» WHAT THE EXERCISE ASKS
When you reach the line containing "Redet of Giv: 0.552" in the records below, start copying exactly, and stop once you have copied the line containing "234 | 243 |".
• • • •
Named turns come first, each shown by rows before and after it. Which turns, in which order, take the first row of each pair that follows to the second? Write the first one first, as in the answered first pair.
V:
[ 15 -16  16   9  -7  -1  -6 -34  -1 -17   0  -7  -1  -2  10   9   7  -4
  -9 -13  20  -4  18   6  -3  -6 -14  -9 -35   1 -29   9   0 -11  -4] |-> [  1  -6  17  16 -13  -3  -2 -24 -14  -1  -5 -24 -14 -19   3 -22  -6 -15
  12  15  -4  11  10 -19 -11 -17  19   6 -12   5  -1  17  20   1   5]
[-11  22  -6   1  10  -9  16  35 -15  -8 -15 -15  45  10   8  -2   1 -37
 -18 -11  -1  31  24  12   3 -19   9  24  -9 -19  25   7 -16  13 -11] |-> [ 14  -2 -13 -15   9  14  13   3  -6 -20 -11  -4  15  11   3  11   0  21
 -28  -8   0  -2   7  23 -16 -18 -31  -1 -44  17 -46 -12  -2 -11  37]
• • • •
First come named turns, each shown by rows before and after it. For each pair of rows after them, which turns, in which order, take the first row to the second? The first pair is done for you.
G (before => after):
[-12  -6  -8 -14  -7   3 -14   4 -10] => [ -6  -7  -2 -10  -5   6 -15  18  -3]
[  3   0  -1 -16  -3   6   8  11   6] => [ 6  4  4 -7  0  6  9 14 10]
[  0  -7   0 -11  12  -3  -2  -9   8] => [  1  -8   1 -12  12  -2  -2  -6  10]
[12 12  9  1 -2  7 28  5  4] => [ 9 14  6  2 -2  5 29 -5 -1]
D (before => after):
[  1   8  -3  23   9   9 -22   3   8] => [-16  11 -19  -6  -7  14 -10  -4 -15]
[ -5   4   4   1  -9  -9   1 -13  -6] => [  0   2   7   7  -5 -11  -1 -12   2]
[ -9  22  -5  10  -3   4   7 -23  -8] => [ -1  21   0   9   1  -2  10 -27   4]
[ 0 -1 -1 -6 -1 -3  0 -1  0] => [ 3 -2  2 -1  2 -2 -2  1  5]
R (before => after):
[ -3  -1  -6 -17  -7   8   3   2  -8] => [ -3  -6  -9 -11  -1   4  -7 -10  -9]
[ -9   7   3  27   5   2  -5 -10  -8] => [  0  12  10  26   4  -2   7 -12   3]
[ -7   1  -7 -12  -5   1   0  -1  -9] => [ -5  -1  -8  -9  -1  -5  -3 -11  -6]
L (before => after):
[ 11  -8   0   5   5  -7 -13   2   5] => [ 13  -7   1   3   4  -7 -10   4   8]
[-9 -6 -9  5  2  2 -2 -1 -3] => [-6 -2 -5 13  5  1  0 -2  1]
• • • •
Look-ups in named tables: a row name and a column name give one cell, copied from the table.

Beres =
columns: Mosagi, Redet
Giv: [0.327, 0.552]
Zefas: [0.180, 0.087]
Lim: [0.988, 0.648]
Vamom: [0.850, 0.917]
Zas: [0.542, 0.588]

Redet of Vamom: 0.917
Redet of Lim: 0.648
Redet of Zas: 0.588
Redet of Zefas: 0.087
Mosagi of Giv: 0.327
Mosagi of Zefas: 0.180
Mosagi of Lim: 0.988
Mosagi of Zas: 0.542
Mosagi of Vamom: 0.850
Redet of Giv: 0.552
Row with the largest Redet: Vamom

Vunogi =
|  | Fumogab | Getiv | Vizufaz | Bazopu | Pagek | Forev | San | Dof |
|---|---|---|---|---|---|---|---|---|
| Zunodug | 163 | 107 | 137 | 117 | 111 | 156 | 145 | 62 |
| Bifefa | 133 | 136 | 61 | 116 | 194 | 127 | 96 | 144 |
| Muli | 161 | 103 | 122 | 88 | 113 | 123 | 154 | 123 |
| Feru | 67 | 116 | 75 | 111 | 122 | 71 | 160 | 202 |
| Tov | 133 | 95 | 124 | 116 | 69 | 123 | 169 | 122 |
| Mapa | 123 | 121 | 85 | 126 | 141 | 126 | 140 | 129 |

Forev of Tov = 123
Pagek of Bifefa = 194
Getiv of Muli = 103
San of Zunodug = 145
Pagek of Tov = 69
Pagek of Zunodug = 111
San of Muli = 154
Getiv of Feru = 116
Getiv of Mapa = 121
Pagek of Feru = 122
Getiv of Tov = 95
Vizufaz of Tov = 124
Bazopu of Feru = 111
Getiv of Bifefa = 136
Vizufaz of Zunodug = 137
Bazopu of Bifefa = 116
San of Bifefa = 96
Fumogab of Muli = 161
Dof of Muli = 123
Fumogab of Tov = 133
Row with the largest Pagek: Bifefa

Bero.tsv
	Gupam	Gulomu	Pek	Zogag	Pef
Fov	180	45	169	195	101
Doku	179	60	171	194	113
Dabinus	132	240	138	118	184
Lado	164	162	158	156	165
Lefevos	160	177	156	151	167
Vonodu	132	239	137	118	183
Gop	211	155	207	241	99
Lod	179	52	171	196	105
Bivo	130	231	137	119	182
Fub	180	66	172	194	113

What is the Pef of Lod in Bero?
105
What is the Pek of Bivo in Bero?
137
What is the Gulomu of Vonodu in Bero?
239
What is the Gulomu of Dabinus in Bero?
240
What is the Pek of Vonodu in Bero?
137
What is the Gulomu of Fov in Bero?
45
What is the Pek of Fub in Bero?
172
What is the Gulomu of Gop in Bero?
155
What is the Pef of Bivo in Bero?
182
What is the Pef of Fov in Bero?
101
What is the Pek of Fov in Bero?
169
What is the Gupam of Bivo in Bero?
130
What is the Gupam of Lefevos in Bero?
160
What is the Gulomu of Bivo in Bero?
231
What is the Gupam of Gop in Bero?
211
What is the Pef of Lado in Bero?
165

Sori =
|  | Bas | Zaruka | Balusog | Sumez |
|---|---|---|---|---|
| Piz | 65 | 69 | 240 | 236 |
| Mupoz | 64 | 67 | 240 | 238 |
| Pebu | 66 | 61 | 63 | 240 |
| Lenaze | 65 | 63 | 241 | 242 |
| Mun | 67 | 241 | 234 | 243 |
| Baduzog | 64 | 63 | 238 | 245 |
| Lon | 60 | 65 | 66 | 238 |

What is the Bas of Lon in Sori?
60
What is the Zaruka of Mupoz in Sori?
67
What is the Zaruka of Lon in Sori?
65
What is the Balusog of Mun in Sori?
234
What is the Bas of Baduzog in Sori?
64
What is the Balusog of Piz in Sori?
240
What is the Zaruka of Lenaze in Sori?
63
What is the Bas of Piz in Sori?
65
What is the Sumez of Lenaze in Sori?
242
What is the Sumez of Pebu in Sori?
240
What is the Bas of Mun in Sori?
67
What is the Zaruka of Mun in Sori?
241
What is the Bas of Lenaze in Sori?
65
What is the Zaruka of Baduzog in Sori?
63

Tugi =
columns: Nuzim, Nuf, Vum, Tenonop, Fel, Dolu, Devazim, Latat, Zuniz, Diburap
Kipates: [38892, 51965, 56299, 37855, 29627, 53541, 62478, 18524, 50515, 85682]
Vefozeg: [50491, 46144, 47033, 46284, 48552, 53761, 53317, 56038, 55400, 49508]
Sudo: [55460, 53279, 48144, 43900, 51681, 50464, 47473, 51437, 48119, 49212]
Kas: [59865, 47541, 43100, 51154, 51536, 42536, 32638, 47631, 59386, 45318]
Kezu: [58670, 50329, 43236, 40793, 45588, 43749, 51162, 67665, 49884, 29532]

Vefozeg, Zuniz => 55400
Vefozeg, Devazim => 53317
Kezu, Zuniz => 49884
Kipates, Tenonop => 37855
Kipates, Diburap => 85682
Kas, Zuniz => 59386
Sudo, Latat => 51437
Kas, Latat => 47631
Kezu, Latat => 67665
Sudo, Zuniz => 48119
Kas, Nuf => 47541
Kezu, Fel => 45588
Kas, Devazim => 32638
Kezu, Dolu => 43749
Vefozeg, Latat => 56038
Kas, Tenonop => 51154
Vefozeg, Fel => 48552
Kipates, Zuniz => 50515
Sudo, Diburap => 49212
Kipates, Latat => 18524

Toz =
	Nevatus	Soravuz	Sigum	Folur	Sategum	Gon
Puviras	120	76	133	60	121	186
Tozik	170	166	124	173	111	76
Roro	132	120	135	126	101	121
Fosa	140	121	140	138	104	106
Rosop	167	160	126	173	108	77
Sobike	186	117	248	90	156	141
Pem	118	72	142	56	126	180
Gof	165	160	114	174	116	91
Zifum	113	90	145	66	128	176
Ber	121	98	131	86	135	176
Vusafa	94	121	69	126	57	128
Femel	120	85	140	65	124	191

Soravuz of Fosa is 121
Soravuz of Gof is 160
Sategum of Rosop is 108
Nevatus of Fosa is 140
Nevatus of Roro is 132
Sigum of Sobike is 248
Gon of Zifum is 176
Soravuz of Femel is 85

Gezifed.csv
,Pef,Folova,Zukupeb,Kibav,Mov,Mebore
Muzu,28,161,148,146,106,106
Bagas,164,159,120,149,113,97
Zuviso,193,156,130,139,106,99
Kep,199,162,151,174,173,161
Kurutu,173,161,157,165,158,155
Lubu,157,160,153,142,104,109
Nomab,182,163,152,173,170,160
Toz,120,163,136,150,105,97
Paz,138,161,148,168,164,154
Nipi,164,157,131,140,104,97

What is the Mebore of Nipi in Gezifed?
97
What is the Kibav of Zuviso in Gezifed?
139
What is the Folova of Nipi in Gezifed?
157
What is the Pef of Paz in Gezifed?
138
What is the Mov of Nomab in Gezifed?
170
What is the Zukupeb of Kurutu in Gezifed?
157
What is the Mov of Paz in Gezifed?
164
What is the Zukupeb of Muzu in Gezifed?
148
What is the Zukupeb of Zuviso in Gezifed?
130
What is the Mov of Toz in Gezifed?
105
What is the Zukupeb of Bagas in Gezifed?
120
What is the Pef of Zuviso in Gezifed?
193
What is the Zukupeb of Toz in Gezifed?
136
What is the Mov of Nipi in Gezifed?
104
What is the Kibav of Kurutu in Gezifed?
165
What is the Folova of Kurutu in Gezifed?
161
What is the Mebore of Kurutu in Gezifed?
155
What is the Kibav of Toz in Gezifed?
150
• • • •
» WRITTEN RESPONSE
Redet of Giv: 0.552
Row with the largest Redet: Vamom

Vunogi =
|  | Fumogab | Getiv | Vizufaz | Bazopu | Pagek | Forev | San | Dof |
|---|---|---|---|---|---|---|---|---|
| Zunodug | 163 | 107 | 137 | 117 | 111 | 156 | 145 | 62 |
| Bifefa | 133 | 136 | 61 | 116 | 194 | 127 | 96 | 144 |
| Muli | 161 | 103 | 122 | 88 | 113 | 123 | 154 | 123 |
| Feru | 67 | 116 | 75 | 111 | 122 | 71 | 160 | 202 |
| Tov | 133 | 95 | 124 | 116 | 69 | 123 | 169 | 122 |
| Mapa | 123 | 121 | 85 | 126 | 141 | 126 | 140 | 129 |

Forev of Tov = 123
Pagek of Bifefa = 194
Getiv of Muli = 103
San of Zunodug = 145
Pagek of Tov = 69
Pagek of Zunodug = 111
San of Muli = 154
Getiv of Feru = 116
Getiv of Mapa = 121
Pagek of Feru = 122
Getiv of Tov = 95
Vizufaz of Tov = 124
Bazopu of Feru = 111
Getiv of Bifefa = 136
Vizufaz of Zunodug = 137
Bazopu of Bifefa = 116
San of Bifefa = 96
Fumogab of Muli = 161
Dof of Muli = 123
Fumogab of Tov = 133
Row with the largest Pagek: Bifefa

Bero.tsv
	Gupam	Gulomu	Pek	Zogag	Pef
Fov	180	45	169	195	101
Doku	179	60	171	194	113
Dabinus	132	240	138	118	184
Lado	164	162	158	156	165
Lefevos	160	177	156	151	167
Vonodu	132	239	137	118	183
Gop	211	155	207	241	99
Lod	179	52	171	196	105
Bivo	130	231	137	119	182
Fub	180	66	172	194	113

What is the Pef of Lod in Bero?
105
What is the Pek of Bivo in Bero?
137
What is the Gulomu of Vonodu in Bero?
239
What is the Gulomu of Dabinus in Bero?
240
What is the Pek of Vonodu in Bero?
137
What is the Gulomu of Fov in Bero?
45
What is the Pek of Fub in Bero?
172
What is the Gulomu of Gop in Bero?
155
What is the Pef of Bivo in Bero?
182
What is the Pef of Fov in Bero?
101
What is the Pek of Fov in Bero?
169
What is the Gupam of Bivo in Bero?
130
What is the Gupam of Lefevos in Bero?
160
What is the Gulomu of Bivo in Bero?
231
What is the Gupam of Gop in Bero?
211
What is the Pef of Lado in Bero?
165

Sori =
|  | Bas | Zaruka | Balusog | Sumez |
|---|---|---|---|---|
| Piz | 65 | 69 | 240 | 236 |
| Mupoz | 64 | 67 | 240 | 238 |
| Pebu | 66 | 61 | 63 | 240 |
| Lenaze | 65 | 63 | 241 | 242 |
| Mun | 67 | 241 | 234 | 243 |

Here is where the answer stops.